◆ **Source material**:
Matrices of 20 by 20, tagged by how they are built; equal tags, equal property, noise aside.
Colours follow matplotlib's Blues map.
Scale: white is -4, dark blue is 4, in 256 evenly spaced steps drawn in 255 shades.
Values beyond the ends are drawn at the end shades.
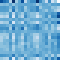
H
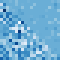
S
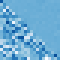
S
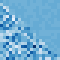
S
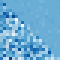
S
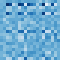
H
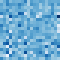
H
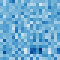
H
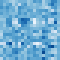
H
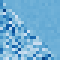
S

◆ **Work item**: For the word "shades", return every line of the records that holds it.

◆ **Your response**:
Scale: white is -4, dark blue is 4, in 256 evenly spaced steps drawn in 255 shades.
Values beyond the ends are drawn at the end shades.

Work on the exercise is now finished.